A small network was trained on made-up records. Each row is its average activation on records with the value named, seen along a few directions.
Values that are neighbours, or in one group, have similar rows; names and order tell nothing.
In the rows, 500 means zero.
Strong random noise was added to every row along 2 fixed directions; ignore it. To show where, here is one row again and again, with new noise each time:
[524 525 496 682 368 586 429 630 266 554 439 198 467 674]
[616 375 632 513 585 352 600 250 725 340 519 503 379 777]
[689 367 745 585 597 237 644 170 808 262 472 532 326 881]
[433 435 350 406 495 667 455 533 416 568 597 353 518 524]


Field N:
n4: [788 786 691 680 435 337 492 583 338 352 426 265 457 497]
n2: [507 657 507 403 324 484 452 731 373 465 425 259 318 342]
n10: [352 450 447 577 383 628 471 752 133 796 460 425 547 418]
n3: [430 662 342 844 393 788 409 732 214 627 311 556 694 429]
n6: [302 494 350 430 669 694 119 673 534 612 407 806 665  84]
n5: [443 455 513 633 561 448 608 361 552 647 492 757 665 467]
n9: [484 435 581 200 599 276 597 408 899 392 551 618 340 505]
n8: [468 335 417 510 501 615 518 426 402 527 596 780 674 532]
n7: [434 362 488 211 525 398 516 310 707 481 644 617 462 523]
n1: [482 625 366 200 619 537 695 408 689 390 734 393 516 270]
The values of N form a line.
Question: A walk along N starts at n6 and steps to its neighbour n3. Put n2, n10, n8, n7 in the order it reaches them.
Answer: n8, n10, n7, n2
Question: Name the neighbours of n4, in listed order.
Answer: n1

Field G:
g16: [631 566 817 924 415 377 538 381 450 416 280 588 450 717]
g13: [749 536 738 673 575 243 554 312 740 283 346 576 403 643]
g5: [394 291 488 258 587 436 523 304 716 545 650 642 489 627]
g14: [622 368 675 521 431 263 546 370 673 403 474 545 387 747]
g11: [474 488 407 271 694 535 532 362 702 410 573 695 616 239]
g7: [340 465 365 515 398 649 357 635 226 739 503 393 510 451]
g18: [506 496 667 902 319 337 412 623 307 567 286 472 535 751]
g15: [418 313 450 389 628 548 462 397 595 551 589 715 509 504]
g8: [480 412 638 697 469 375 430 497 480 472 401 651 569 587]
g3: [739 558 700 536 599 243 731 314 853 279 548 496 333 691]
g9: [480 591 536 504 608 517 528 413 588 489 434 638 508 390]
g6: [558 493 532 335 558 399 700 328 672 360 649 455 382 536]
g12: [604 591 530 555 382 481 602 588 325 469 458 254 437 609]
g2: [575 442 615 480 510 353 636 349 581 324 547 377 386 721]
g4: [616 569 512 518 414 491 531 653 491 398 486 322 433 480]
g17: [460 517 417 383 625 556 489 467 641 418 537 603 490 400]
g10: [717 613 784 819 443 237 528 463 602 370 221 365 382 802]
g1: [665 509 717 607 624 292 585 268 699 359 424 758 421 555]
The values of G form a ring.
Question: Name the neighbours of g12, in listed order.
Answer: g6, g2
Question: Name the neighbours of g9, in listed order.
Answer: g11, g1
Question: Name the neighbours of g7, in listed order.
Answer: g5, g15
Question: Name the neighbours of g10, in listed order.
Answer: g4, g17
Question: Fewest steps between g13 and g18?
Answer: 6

-------------------------

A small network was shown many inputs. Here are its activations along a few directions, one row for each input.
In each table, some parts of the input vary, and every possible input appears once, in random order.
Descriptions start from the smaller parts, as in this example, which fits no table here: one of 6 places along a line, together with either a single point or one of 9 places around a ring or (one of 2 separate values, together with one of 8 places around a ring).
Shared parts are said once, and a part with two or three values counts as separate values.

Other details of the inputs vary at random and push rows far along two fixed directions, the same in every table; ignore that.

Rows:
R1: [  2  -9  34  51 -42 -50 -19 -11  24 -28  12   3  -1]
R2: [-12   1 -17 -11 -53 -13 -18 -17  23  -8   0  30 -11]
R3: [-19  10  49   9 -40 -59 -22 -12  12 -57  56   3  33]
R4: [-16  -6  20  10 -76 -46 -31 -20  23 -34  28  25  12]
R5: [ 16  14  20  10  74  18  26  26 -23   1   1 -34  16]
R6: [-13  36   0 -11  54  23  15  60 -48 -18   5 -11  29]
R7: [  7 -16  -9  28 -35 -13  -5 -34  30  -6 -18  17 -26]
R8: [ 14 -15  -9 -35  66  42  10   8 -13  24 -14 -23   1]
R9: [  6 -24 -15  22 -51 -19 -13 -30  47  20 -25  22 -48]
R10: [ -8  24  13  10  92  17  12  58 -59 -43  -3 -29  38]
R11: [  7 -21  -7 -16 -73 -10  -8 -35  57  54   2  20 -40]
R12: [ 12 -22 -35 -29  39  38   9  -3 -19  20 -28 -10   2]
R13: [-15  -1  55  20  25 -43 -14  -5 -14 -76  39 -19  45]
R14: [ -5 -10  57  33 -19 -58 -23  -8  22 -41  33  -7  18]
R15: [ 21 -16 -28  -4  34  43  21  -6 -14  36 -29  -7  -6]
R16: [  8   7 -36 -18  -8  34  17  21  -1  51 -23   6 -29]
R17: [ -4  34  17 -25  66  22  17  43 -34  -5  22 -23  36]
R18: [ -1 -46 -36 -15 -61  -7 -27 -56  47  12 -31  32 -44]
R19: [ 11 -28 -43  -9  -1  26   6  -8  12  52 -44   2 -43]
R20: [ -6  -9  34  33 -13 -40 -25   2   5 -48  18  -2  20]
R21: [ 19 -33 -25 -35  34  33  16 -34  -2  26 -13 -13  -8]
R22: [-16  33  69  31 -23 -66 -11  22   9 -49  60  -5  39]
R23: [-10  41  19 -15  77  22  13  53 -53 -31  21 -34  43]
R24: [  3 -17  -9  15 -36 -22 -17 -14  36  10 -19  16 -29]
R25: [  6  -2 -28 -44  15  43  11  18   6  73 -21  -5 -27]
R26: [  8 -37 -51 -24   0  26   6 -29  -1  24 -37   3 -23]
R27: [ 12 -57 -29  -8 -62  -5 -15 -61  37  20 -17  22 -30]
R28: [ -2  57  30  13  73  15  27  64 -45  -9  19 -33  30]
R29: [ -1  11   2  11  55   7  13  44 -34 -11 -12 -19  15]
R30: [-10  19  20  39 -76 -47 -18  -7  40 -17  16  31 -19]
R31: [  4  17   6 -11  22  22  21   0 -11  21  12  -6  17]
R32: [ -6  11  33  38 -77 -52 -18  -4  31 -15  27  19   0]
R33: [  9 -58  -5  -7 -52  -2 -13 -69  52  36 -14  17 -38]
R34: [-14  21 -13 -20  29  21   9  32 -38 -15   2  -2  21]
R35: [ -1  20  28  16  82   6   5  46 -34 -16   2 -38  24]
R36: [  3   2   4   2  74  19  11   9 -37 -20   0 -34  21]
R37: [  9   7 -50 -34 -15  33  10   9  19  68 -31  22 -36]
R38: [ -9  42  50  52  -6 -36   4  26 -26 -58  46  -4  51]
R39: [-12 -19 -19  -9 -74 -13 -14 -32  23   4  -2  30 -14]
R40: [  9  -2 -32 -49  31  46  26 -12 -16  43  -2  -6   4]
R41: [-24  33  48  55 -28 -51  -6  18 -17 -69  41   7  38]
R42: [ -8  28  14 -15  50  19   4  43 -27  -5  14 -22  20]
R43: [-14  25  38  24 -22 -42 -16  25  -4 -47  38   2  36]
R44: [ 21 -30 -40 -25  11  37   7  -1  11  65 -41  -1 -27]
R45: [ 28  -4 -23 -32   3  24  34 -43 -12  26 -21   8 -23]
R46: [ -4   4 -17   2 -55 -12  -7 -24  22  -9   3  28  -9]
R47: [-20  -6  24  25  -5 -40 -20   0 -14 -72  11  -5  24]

-------------------------

- What you should do -
Go through the records above and copy each line where "that" is found.

- Response to the exercise -
Values that are neighbours, or in one group, have similar rows; names and order tell nothing.
Other details of the inputs vary at random and push rows far along two fixed directions, the same in every table; ignore that.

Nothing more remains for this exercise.